▶ **AIM OF THE EXERCISE**
Copy out the lines of the records below, and only those lines, from the one with "1, 0, 1, 0, 1, 1, 0)" through the one with "-24 -14 -11", exactly as they appear.

### RECORDED INFORMATION

Each point is reached from the start by the listed moves, each made once or not at all, plus a little noise. Is the number of moves made odd or even? Then give how often each move was made.

Moves:
(1): [-32  68]
(2): [-12 -16]
Start: [-2  4]
Points:
[-13 -12] => odd (0, 1)
[-33  73] => odd (1, 0)
[-46  55] => even (1, 1)

Moves:
(1): [ 59  14 -24 -57   7 -56  12]
(2): [ -3  10  25 -22  68  16  26]
(3): [11 -6 24 13 -4 -3 -9]
(4): [ 23  23 -12  -4  12  10 -13]
Start: [ -7 -15  -2  10  14  -2  21]
Points:
[ 12  18   9 -17  95  22  35] => even (0, 1, 0, 1)
[  2 -11  49   2  78  10  37] => even (0, 1, 1, 0)
[ 17   8 -14   6  26   8   5] => odd (0, 0, 0, 1)

Moves:
(1): [ 32  24  -1 -28 -39  16 -27 -43 -22  -5 -31]
(2): [-32  20  19 -37  12 -24  30   2  22 -40 -31]
(3): [ 12  25 -17  18 -12  35   5 -21   5  33  12]
(4): [  7  51 -28  -3   8  12 -17   8 -17  51  34]
(5): [ 13  -5  63  24 -33 -17  13 -16 -14  -9 -20]
(6): [ -6 -13   1  38  22 -12  30  27  10 -54  41]
(7): [ 39 -19   3   5   0  -3  21 -13   7  11   7]
(8): [-12  15   4 -19  18  16  -1  53  11   0  14]
Start: [ -2  31  -7  18  24 -18 -23  19 -11   5  14]
Points:
[  8  56 -24  37  15  18 -16  -3  -9  37  27] => odd (0, 0, 1, 0, 0, 0, 0, 0)
[-30  61  -5  36  45 -17  45  29  26 -58  38] => odd (0, 1, 1, 0, 0, 1, 0, 0)
[ 39  95 -13  -7  26 -26  16   0 -13 -33  34] => odd (1, 1, 0, 1, 0, 1, 1, 0)
[ 13  63  29  77  21 -32   3  40 -32  -5  67] => odd (0, 0, 0, 1, 1, 1, 0, 0)
[ 83  33  57  20 -48 -26 -13 -51 -40  -1 -34] => odd (1, 0, 0, 0, 1, 0, 1, 0)

Moves:
(1): [ 10 -13 -50  16 -25  -8   3 -10  -8 -23  -4  -3  10   2]
(2): [  4  -8   2  13   2  19   5 -14   6  15 -11   6  -8  -7]
(3): [-26  14 -28  -9 -13  -9  15 -24 -14 -11 -51  -6  28 -16]
(4): [  2  19  18  16 -13  20 -13  34   5  35 -13  25 -14  35]
(5): [-20 -11   1   6  -5 -26   9  18  -3 -12  14   2 -14 -27]
(6): [ 23  -4  12 -10   9 -16  -7  38  18   2  -5   5 -20   7]
(7): [-15 -38   0 -38 -14   1  11   8  14  -4  29 -16 -19 -35]
(8): [ -6 -13  25  -3  10  12 -14   5   2  34 -23  -6  -6 -12]
(9): [-23 -12 -30  -3   6   9  -1 -21  20  21   3   5  -4  15]
(10): [ 22   6  24  -5 -21 -39   8   3 -24 -14  31   1 -35   6]
(11): [ 27  37  -6   7   0 -21  -1   3 -17  -2   6  12  -6   2]
Start: [  0  10   2 -18 -12 -14 -10  -1 -15   7   0  25 -13 -11]
Points:
[  2  26 -22 -23   3 -17 -17 -16  -1  67 -79  42 -27 -21] => even (0, 1, 1, 0, 0, 1, 0, 1, 1, 0, 1)
[ 34  17  -2   6 -52 -95  -4  18 -65  -9  23  30 -65 -40] => odd (1, 0, 0, 0, 1, 0, 0, 1, 0, 1, 1)
[ 43  70  48 -20 -40 -67 -21  57 -44  52 -54  57 -65  12] => even (0, 0, 1, 1, 0, 1, 0, 1, 0, 1, 1)
[ 16  14 -27  14 -30 -42 -34  66   2  64 -22  65 -67   9] => odd (1, 0, 0, 1, 1, 1, 0, 1, 1, 0, 1)
[-40  -4 -13 -56 -68 -31   9   2 -11  35  -2  36 -57  -5] => odd (0, 0, 1, 1, 0, 0, 1, 0, 1, 1, 0)
[ 67  33 -27  16 -53 -52 -15  34 -15  44   7  76 -88  46] => odd (1, 1, 0, 1, 0, 1, 0, 0, 1, 1, 1)

Moves:
(1): [-11  13 -21 -15  32   5 -23   1  -8   5  15   5   0   8  -4   9]
(2): [-29   8   1 -18  22 -13 -41  15 -21  36  35 -12 -13 -21 -20  24]
(3): [  0   2  -6  -8   2  -8   4  -2   8  -9  -5 -16  -8 -17   9  -2]
(4): [-12   6  11 -11  -6  -5  25  -7  44  -5 -10  -7   9  -5  34  -8]
(5): [ 14   1   5   4   2  30   7  26 -20  -1   4  -7   9  -2   9   7]
(6): [  6   6  10   0 -15  11  14  -6  30  -4  30  23   2   5 -16  -8]
(7): [ -3  -9 -23  -2  -7 -11 -24   6  16  -5  -4 -10   5 -19  25  12]
(8): [-12  -2  13   6  27  10   5   0   4 -18 -16 -10 -11  20  -3   6]
(9): [  0   5 -13  15   0  -4 -27 -28 -12 -13 -20  16   5 -14  -5   3]
(10): [ -5   5  -3 -16  -5 -22  25  12   3  -5  -7   1   4  13 -15  15]
(11): [ -1   0 -12  -7 -23  18  22  12   2 -11  -3   7 -18   6   3 -23]
(12): [-13 -16  -2  14   9   7  31  -4   3 -14  11   0 -30   2  -4  18]
(13): [  1  14   2 -11 -19  26 -13   8 -11  21  -8 -29 -17  -3  -1  -8]
(14): [-24  -1 -32   6  -4  16 -10 -10  -2 -21   9  -8   0   0  11 -18]
Start: [  5   1   9  -9  -5   0   3   2  16  11  12 -13 -25 -13   9   7]
Points:
[ -3 -21  13  17  14  49  34  22  46 -30  39 -19 -50  -5  22  44] => odd (0, 0, 0, 0, 1, 1, 1, 1, 0, 0, 0, 1, 0, 0)
[-40   2 -55 -11   3 -17 -24 -20  37 -62 -30 -40 -34 -35  34  28] => even (0, 0, 1, 0, 0, 0, 1, 1, 1, 1, 0, 0, 0, 1)
[  1 -10  -9  -6 -17  51   1  41   7  10  13 -58 -59 -37  39  35] => even (0, 0, 0, 0, 1, 0, 1, 0, 0, 0, 0, 1, 1, 0)
[-77  28 -36 -50 -10  64   5  11  56  19  90 -33 -93 -27  10  -8] => even (1, 1, 0, 1, 0, 1, 0, 0, 0, 0, 1, 1, 1, 1)
[-54  21 -41 -35  21  43 -39   1  55 -13   0 -73 -36 -12  67  -1] => even (1, 0, 0, 1, 0, 0, 1, 1, 0, 0, 0, 0, 1, 1)
[-19  23 -22 -47  35  18 -57  41  18  35  89 -35 -34 -58  13  49] => even (1, 1, 1, 0, 1, 1, 1, 0, 0, 0, 0, 0, 0, 0)
[-19   9  36 -21  -1  42  69 -11  95 -18  12 -51 -79 -11  28   7] => even (0, 0, 1, 1, 0, 1, 0, 1, 0, 0, 0, 1, 1, 0)

Moves:
(1): [  1  37 -19  -8 -16 -34  16   7 -14  17  17   9  -6   8   5 -11  10  -3
  37  24   8]
(2): [ 20  16 -11 -41  30 -29  34  -9 -45 -10 -11 -22  25  -1 -26   9  -6   5
  12  18  11]
(3): [ 14  16 -18  30  -4 -22   1 -44  -7 -27  -3   1   4  -7 -38  18 -13  -3
 -14   5 -21]
(4): [  1 -34 -13 -15  -6   1   9  12  -9   2   9 -19 -14  -3   7  -6 -10  15
   3  -5  -6]
(5): [ -8  10  -5  25  13  21  28  12  -1  -4 -14   8  -9  -2  -5   0  20 -10
   3  -5 -12]
(6): [-12   4 -28 -15  18   0   1  -5 -13  -1  21   0   6  32 -12 -14  -9 -32
 -26  31  -7]
(7): [-22   3   1  -5   5   0  14  16 -22 -10  10   5   1   7  12  -3   2   9
  -7  -3  -1]
(8): [ 12  -3  17  22  11  37  14 -11   4 -14  -6 -15  12  10  32  -8  32 -12
 -21  10 -21]
(9): [ 24   9 -16  16  -2   5   8 -35   9   4  -2  -4 -11 -10   0 -18  -5  15
   9 -12   8]
(10): [ -9   9 -13  -3  -1  15   3  -8   5  20   3  23 -10   8 -10  -2  18  -8
  17 -11  -2]
(11): [ -3 -11  -5   5 -20  -6   3 -13   8  23   4  16   6  -1   2  -7 -20  -1
   7  -9   6]
(12): [ -6  12   5 -10 -25 -17   2 -16   8  -1  -8 -30  -5 -15 -17  16 -10  23
  12   4   6]
(13): [ 22  13  -3 -18  12   5  -6 -14 -24  10 -32  -3   8 -22  28 -23  -1   4
   3  28  13]
(14): [-17 -20  24   3 -30   8 -28  12  25 -26   0  15  23  22 -28   2 -13  12
  -5  39 -17]
(15): [-16  12  12  25 -12  -9 -24  -1  13   0   3  -6   3  -3   3 -17  21   6
  -1   7   5]
(16): [ -7  -1  -8   3   4 -11  15   3   4 -12  -1  -2  -1  -9  10   5   4  11
 -17 -13   2]
(17): [-13   8  24 -16   7  10   7  20   2  -6  -4   2  -4  -3  -9  20  11  -1
  33 -10 -31]
(18): [-14   8  17 -35   8 -10  -7  14   6  40  34  16  -3 -28   3  10   5 -10
  23   1  26]
(19): [ 18  11   4   5 -15   9   4   2   7 -12  -7 -19   2 -31 -10   6   5  21
  14 -29  -8]
(20): [ -8 -13 -14   7  -9   5  -1   2   1 -11   1 -12 -11   8   7  -7   1  -8
  12  11  -9]
Start: [-15  -2  -5  24 -10  10  -6   6  25 -29  -9  10  23  -5 -13  -2   2 -13
 -14  -4  -4]
Points:
[-83  56  -3  10 -40   8  -8  44  12   9   8  63  17  -5   2 -55  57 -16
  65  90  10] => odd (1, 0, 0, 0, 1, 0, 1, 0, 0, 1, 0, 0, 1, 1, 1, 0, 0, 1, 0, 1)
[-25  40 -16 -29 -26 -22  62  46   8 -10  44  -2 -11 -74   5   2  24  47
  83 -49   0] => even (1, 0, 0, 1, 0, 0, 1, 0, 1, 0, 0, 0, 0, 0, 0, 1, 1, 1, 1, 0)
[-21  70 -15  45  -9  56  95  20  -7 -20 -43  36  14 -38  43 -21  78  -3
  54 -22 -50] => even (1, 0, 0, 0, 1, 0, 1, 1, 0, 1, 1, 0, 1, 0, 0, 1, 1, 0, 1, 0)
[-32  46 -19 -13  -6   4  54  21 -19 -38  62 -10  22 -20 -22   8  31 -25
  31  20 -63] => odd (1, 0, 1, 1, 0, 1, 1, 1, 0, 0, 0, 0, 0, 0, 0, 0, 1, 1, 1, 0)
[-67   4 -20 -26 -31  39  -9  23  28 -26  26   4  15 -36 -10 -50  30  23
  49  33 -32] => odd (0, 0, 0, 1, 0, 1, 1, 0, 1, 1, 0, 0, 1, 1, 1, 1, 1, 1, 1, 1)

######

▶ **RESPONSE TO THIS TASK**
[ 39  95 -13  -7  26 -26  16   0 -13 -33  34] => odd (1, 1, 0, 1, 0, 1, 1, 0)
[ 13  63  29  77  21 -32   3  40 -32  -5  67] => odd (0, 0, 0, 1, 1, 1, 0, 0)
[ 83  33  57  20 -48 -26 -13 -51 -40  -1 -34] => odd (1, 0, 0, 0, 1, 0, 1, 0)

Moves:
(1): [ 10 -13 -50  16 -25  -8   3 -10  -8 -23  -4  -3  10   2]
(2): [  4  -8   2  13   2  19   5 -14   6  15 -11   6  -8  -7]
(3): [-26  14 -28  -9 -13  -9  15 -24 -14 -11 -51  -6  28 -16]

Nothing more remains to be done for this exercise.